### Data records
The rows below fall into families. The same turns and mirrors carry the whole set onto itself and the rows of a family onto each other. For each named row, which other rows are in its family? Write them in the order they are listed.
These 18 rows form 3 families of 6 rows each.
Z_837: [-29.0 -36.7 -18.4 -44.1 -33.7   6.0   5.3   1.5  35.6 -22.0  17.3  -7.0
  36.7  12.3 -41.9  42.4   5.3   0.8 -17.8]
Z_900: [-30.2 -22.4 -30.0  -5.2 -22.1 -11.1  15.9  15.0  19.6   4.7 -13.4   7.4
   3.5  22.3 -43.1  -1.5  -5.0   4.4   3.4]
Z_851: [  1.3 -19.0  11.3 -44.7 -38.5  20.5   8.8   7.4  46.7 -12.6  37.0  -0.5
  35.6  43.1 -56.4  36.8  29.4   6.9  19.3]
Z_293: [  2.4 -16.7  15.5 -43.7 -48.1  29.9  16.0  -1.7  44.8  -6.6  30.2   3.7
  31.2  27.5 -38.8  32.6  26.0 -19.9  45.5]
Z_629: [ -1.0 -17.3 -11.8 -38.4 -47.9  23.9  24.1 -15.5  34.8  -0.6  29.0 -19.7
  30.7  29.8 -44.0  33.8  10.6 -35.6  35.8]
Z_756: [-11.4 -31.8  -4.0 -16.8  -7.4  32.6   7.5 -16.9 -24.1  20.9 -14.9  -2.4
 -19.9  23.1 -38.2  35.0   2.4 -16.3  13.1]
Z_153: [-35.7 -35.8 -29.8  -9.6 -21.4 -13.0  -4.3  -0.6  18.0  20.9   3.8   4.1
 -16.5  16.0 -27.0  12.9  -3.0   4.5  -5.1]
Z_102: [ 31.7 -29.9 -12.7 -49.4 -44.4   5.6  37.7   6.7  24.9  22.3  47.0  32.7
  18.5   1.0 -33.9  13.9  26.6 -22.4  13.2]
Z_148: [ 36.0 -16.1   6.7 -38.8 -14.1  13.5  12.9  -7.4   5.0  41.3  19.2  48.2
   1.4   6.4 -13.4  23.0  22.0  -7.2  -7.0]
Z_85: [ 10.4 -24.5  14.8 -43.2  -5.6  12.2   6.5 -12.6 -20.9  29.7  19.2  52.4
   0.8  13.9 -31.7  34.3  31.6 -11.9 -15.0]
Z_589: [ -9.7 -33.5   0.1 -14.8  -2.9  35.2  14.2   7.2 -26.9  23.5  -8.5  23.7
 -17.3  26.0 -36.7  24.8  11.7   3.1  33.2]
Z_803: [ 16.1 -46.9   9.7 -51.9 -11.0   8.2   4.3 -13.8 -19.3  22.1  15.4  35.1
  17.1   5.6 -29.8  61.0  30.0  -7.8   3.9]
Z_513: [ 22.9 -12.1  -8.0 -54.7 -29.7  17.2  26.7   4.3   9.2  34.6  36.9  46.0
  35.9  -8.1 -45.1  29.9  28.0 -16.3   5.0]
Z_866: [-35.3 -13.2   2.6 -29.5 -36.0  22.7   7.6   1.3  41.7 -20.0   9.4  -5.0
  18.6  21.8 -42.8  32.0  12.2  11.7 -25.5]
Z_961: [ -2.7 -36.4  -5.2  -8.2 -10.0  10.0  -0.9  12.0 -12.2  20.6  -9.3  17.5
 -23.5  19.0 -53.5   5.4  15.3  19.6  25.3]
==
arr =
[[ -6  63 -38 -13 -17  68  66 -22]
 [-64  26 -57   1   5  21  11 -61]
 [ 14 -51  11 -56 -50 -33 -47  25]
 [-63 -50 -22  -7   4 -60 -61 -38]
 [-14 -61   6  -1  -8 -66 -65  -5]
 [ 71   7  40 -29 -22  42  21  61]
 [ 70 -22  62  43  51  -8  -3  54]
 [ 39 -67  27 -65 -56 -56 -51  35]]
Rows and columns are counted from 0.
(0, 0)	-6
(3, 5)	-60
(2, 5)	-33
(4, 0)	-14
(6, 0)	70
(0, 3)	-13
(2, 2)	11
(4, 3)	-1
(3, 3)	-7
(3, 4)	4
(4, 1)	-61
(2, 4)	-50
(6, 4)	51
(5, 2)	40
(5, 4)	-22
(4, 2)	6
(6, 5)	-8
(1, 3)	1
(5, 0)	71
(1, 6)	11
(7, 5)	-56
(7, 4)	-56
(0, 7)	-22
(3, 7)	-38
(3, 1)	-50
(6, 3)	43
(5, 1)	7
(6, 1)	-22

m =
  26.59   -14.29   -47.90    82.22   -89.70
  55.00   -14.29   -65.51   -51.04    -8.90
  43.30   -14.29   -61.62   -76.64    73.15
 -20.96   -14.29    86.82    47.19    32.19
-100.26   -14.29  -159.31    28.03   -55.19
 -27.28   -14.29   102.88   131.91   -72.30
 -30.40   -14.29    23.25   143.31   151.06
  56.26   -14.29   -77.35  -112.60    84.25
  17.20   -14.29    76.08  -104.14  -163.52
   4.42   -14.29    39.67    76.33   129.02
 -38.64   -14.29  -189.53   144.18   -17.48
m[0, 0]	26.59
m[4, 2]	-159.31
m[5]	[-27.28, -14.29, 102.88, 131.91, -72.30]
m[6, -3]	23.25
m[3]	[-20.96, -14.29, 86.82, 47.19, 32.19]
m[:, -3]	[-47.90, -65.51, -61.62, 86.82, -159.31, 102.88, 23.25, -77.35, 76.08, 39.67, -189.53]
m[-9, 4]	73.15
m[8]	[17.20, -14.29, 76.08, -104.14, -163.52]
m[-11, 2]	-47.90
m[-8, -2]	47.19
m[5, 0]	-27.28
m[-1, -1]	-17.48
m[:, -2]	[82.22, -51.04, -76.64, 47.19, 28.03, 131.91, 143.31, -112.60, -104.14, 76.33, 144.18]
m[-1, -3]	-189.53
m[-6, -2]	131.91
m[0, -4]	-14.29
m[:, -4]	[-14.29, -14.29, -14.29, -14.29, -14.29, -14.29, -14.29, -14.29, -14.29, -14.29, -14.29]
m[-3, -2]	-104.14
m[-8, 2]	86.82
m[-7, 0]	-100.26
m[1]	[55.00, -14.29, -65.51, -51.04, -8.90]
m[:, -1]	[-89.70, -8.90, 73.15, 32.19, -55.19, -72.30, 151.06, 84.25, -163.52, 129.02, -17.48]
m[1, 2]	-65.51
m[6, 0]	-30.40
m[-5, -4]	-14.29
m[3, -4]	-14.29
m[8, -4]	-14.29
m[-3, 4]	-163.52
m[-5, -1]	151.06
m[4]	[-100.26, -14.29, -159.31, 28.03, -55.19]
==
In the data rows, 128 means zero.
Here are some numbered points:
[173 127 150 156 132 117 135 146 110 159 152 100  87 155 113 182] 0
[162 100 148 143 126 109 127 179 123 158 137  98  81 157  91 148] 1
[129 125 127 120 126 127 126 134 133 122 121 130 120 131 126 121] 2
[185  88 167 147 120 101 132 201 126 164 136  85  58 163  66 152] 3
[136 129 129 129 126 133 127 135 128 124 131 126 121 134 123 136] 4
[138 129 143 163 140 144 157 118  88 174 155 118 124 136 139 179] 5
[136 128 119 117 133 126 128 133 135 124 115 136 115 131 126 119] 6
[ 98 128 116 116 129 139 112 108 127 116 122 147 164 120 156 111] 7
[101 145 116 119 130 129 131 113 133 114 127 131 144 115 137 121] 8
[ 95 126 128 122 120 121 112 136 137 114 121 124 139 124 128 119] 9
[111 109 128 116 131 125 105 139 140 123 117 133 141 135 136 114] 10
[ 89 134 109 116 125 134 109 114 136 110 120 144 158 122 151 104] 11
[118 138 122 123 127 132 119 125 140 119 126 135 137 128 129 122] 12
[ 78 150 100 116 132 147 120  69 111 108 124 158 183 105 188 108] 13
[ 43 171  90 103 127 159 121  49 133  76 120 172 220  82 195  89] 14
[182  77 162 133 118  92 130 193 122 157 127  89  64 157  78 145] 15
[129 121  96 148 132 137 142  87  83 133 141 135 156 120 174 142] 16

### INSTRUCTIONS FOR THE TASK
Whenever "each" occurs in a line of the entries, copy that line.

### SOLUTION
The rows below fall into families. The same turns and mirrors carry the whole set onto itself and the rows of a family onto each other. For each named row, which other rows are in its family? Write them in the order they are listed.
These 18 rows form 3 families of 6 rows each.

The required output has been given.